Each row of a before or after table is a point. The points were changed in one or more steps. Then noise was added and the rows were shuffled. The steps act on how far a point lies along the listed directions, d1 being the first. Name the steps. A step turns or swaps two directions, mirrors them in a line or flattens them onto one, adds a multiple of one to another, or multiplies one. Angles are multiples of 10 degrees, from the lower direction toward the higher: turns from -170 to 170, lines from 10 to 170 but not 90. Use the fewest steps. Two steps may share a direction if one is a turn and the other turns, adds or multiplies; they go together, in the order done. Otherwise the lowest direction goes first.
(in the rows, 128 means zero)

Directions:
(1): [ 89 147 188]
(2): [101  59 132]
Before (9 x 3):
[[ 90 183 193]
 [140 163 112]
 [ 57 195 221]
 [114 211 206]
 [128  98 101]
 [116  95  87]
 [120 152 152]
 [129  94 142]
 [124 111 120]]
After (9 x 3):
[[175  52  58]
 [108 157 153]
 [122 144 133]
 [101 173 148]
 [153 157 142]
 [139 102 106]
 [185  90  14]
 [165  88  54]
 [103  98 118]]
Steps: turn d1 and d2 by -170 degrees

Directions:
(1): [ 88  59 157 136]
(2): [ 82 125  70  86]
(3): [ 81 173 178 106]
(4): [165 108 150  57]
Before (12 x 4):
[[169 135 104  66]
 [142 205  75  75]
 [123  92 102 210]
 [149  58  34 147]
 [133 129 169 136]
 [231  62 112 100]
 [110 131 106 144]
 [ 55 106 128 126]
 [151 180 125 105]
 [178 127 101 102]
 [ 67 104  94 122]
 [ 85 131 141 169]]
After (12 x 4):
[[152  71 122 140]
 [156  73 118 172]
 [128  66 190 187]
 [142 143 145  37]
 [174 176 164 138]
 [100  89 149 156]
 [196  51  51 113]
 [144 195 143 139]
 [132 138 151 120]
 [113 176 144  98]
 [230 105 152  75]
 [ 99 140 101 129]]
Steps: turn d1 and d2 by 170 degrees; mirror d3 and d4 in the line at 150 degrees

Directions:
(1): [127  62  93  80  94 171]
(2): [213 138 116  93 176 134]
(3): [121 122 169 157 162 212]
(4): [177  80 123 202 105 115]
(5): [134  85 212  96 129  96]
(6): [163 176 157 118  52 154]
Before (9 x 6):
[[ 99 117 186 194  75 156]
 [121 101 120 204  80 154]
 [129 160 156 140 163  83]
 [110 133  65 117 120 103]
 [140  82  49  69 163 122]
 [127 152  37  67 135 159]
 [128 129 156 196 116 181]
 [ 58 123 137 119 179  97]
 [124 117  85 238  93 200]]
After (9 x 6):
[[111 189 151 124 192 117]
 [ 77 133  57 148  96 126]
 [203 174 191 151 109  94]
 [ 54 136  62 138  47  69]
 [ 37 134  89 123 102 173]
 [ 54 128 106 143  70 117]
 [119 106 125 138 196 121]
 [135 139 170  93 115  78]
 [211 148 140  78  97  71]]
■ ■ ■ ■ ■ ■ ■
ASSIGNMENT: From the line that contains "[122 144 133]" down to the final line of the entries, print every line exactly as it is, and only those lines.

REPLY TO THE EXERCISE:
 [122 144 133]
 [101 173 148]
 [153 157 142]
 [139 102 106]
 [185  90  14]
 [165  88  54]
 [103  98 118]]
Steps: turn d1 and d2 by -170 degrees

Directions:
(1): [ 88  59 157 136]
(2): [ 82 125  70  86]
(3): [ 81 173 178 106]
(4): [165 108 150  57]
Before (12 x 4):
[[169 135 104  66]
 [142 205  75  75]
 [123  92 102 210]
 [149  58  34 147]
 [133 129 169 136]
 [231  62 112 100]
 [110 131 106 144]
 [ 55 106 128 126]
 [151 180 125 105]
 [178 127 101 102]
 [ 67 104  94 122]
 [ 85 131 141 169]]
After (12 x 4):
[[152  71 122 140]
 [156  73 118 172]
 [128  66 190 187]
 [142 143 145  37]
 [174 176 164 138]
 [100  89 149 156]
 [196  51  51 113]
 [144 195 143 139]
 [132 138 151 120]
 [113 176 144  98]
 [230 105 152  75]
 [ 99 140 101 129]]
Steps: turn d1 and d2 by 170 degrees; mirror d3 and d4 in the line at 150 degrees

Directions:
(1): [127  62  93  80  94 171]
(2): [213 138 116  93 176 134]
(3): [121 122 169 157 162 212]
(4): [177  80 123 202 105 115]
(5): [134  85 212  96 129  96]
(6): [163 176 157 118  52 154]
Before (9 x 6):
[[ 99 117 186 194  75 156]
 [121 101 120 204  80 154]
 [129 160 156 140 163  83]
 [110 133  65 117 120 103]
 [140  82  49  69 163 122]
 [127 152  37  67 135 159]
 [128 129 156 196 116 181]
 [ 58 123 137 119 179  97]
 [124 117  85 238  93 200]]
After (9 x 6):
[[111 189 151 124 192 117]
 [ 77 133  57 148  96 126]
 [203 174 191 151 109  94]
 [ 54 136  62 138  47  69]
 [ 37 134  89 123 102 173]
 [ 54 128 106 143  70 117]
 [119 106 125 138 196 121]
 [135 139 170  93 115  78]
 [211 148 140  78  97  71]]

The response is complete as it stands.